• [Work order]
Write the listing below out again in full, dropping its pictures.
--*--
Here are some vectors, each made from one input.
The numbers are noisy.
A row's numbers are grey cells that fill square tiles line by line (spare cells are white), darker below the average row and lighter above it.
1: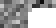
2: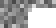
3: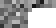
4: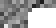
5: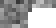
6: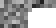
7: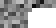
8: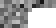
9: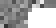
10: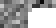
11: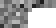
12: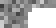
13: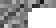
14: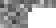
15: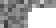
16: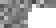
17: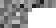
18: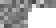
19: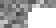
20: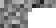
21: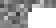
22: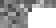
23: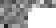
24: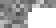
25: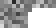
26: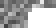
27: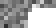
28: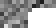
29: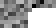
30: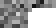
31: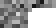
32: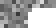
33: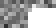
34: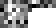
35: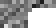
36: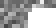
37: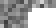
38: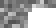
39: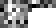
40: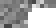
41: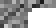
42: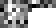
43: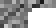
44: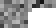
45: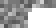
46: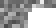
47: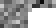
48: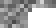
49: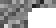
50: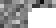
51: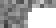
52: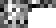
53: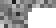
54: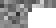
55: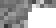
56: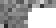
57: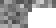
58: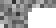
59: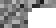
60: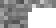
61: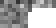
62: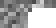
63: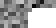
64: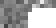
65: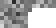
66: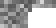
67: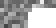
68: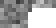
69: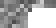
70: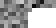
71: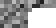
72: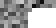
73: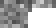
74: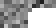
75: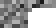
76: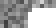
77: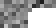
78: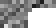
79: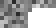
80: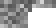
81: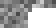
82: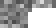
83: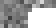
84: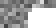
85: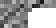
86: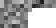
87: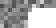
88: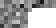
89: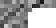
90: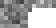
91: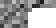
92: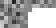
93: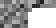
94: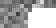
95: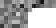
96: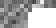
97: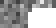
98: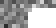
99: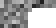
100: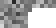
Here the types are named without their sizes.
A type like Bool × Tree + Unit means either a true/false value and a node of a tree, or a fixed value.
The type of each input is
List(Line).
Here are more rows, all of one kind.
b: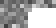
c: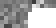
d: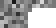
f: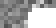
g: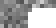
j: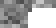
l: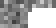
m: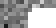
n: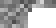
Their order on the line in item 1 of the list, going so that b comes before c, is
b, n, l, j, g, m, f, c, d.
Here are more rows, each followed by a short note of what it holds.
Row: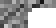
a list of one item
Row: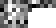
the empty list
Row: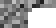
a list of one item
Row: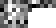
the empty list
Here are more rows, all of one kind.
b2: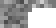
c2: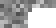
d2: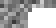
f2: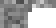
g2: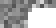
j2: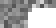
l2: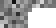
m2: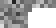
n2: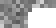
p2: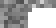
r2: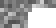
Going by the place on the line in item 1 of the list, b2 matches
f2 and p2.
--*--
• [Exercise solution]
Here are some vectors, each made from one input.
The numbers are noisy.
A row's numbers are grey cells that fill square tiles line by line (spare cells are white), darker below the average row and lighter above it.
1:
2:
3:
4:
5:
6:
7:
8:
9:
10:
11:
12:
13:
14:
15:
16:
17:
18:
19:
20:
21:
22:
23:
24:
25:
26:
27:
28:
29:
30:
31:
32:
33:
34:
35:
36:
37:
38:
39:
40:
41:
42:
43:
44:
45:
46:
47:
48:
49:
50:
51:
52:
53:
54:
55:
56:
57:
58:
59:
60:
61:
62:
63:
64:
65:
66:
67:
68:
69:
70:
71:
72:
73:
74:
75:
76:
77:
78:
79:
80:
81:
82:
83:
84:
85:
86:
87:
88:
89:
90:
91:
92:
93:
94:
95:
96:
97:
98:
99:
100:
Here the types are named without their sizes.
A type like Bool × Tree + Unit means either a true/false value and a node of a tree, or a fixed value.
The type of each input is
List(Line).
Here are more rows, all of one kind.
b:
c:
d:
f:
g:
j:
l:
m:
n:
Their order on the line in item 1 of the list, going so that b comes before c, is
b, n, l, j, g, m, f, c, d.
Here are more rows, each followed by a short note of what it holds.
Row:
a list of one item
Row:
the empty list
Row:
a list of one item
Row:
the empty list
Here are more rows, all of one kind.
b2:
c2:
d2:
f2:
g2:
j2:
l2:
m2:
n2:
p2:
r2:
Going by the place on the line in item 1 of the list, b2 matches
f2 and p2.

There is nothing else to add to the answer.